■ Task input
Each row is a point on a landscape with many peaks, with its height.
A climber steps from a point to the highest of its 2 nearest points, and stops where none of them is higher. Distance is the straight distance between rows; heights are no part of it.
<975>: [117 111 126 118 118  76 137 139 132 122  82  94 173  71  79 148 131 176
 135 191]  height 140
<2109>: [106  81 115 119 121 160 145 173  95 126  99 147 165 110  77 131  96 143
 141 142]  height 401
<1541>: [157 176 163 153 117  90 139  82 113 126 107 100 143 128 126 159 131  98
 159 169]  height 305
<862>: [167 138 133 163 100 145 160 135 114 186 140 129 168 148 126 160 122 136
 161 171]  height 380
<1889>: [107  84 119 154  93 156 148 184  92 149 106 132 175 118 120 129  79 153
 153 146]  height 382
<1613>: [198 110 164 105 167 118  91  96 126 126 108 199 157 156 116 147 154 139
 117 155]  height 427
<1986>: [123 113 125  98 136  92 145 154 168 119 108 110 145  67  84 160 136 180
 120 175]  height 125
<1788>: [117 150 157 132 152 140 141 109 125  94 167  91 100 147 141 115 101  87
 110 110]  height 514
<1617>: [157 150 152 118 141  95 177 139  79 114 119  78 157 131  98 128 137 157
 203 164]  height 225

■ Work to be completed
Return all entries exactly.

■ Solution to this exercise
Each row is a point on a landscape with many peaks, with its height.
A climber steps from a point to the highest of its 2 nearest points, and stops where none of them is higher. Distance is the straight distance between rows; heights are no part of it.
<975>: [117 111 126 118 118  76 137 139 132 122  82  94 173  71  79 148 131 176
 135 191]  height 140
<2109>: [106  81 115 119 121 160 145 173  95 126  99 147 165 110  77 131  96 143
 141 142]  height 401
<1541>: [157 176 163 153 117  90 139  82 113 126 107 100 143 128 126 159 131  98
 159 169]  height 305
<862>: [167 138 133 163 100 145 160 135 114 186 140 129 168 148 126 160 122 136
 161 171]  height 380
<1889>: [107  84 119 154  93 156 148 184  92 149 106 132 175 118 120 129  79 153
 153 146]  height 382
<1613>: [198 110 164 105 167 118  91  96 126 126 108 199 157 156 116 147 154 139
 117 155]  height 427
<1986>: [123 113 125  98 136  92 145 154 168 119 108 110 145  67  84 160 136 180
 120 175]  height 125
<1788>: [117 150 157 132 152 140 141 109 125  94 167  91 100 147 141 115 101  87
 110 110]  height 514
<1617>: [157 150 152 118 141  95 177 139  79 114 119  78 157 131  98 128 137 157
 203 164]  height 225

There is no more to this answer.